▶ _GOAL OF THE EXERCISE_
Write out every single entry exactly.

▶ _RECORD SET_

Look-ups in named tables: a row name and a column name give one cell, copied from the table.

bove.tsv
	zon	tilezun	duz	lako	val	tudo
nabula	129	130	76	178	44	112
vita	194	178	164	102	154	159
zulis	195	168	216	145	174	165
kulige	160	172	129	155	92	148
pafe	104	97	123	78	143	117
rin	77	67	102	133	68	84
maf	74	93	97	105	101	42
gidizi	100	102	121	50	187	111
tav	95	86	112	95	138	68
mufu	103	103	108	112	114	121

What is the lako of maf in bove?
105
What is the val of mufu in bove?
114
What is the lako of gidizi in bove?
50
What is the tilezun of pafe in bove?
97
What is the tilezun of kulige in bove?
172
What is the zon of mufu in bove?
103
What is the zon of pafe in bove?
104
What is the tudo of nabula in bove?
112
What is the duz of nabula in bove?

▶ _ANSWER TO THIS PROBLEM_
Look-ups in named tables: a row name and a column name give one cell, copied from the table.

bove.tsv
	zon	tilezun	duz	lako	val	tudo
nabula	129	130	76	178	44	112
vita	194	178	164	102	154	159
zulis	195	168	216	145	174	165
kulige	160	172	129	155	92	148
pafe	104	97	123	78	143	117
rin	77	67	102	133	68	84
maf	74	93	97	105	101	42
gidizi	100	102	121	50	187	111
tav	95	86	112	95	138	68
mufu	103	103	108	112	114	121

What is the lako of maf in bove?
105
What is the val of mufu in bove?
114
What is the lako of gidizi in bove?
50
What is the tilezun of pafe in bove?
97
What is the tilezun of kulige in bove?
172
What is the zon of mufu in bove?
103
What is the zon of pafe in bove?
104
What is the tudo of nabula in bove?
112
What is the duz of nabula in bove?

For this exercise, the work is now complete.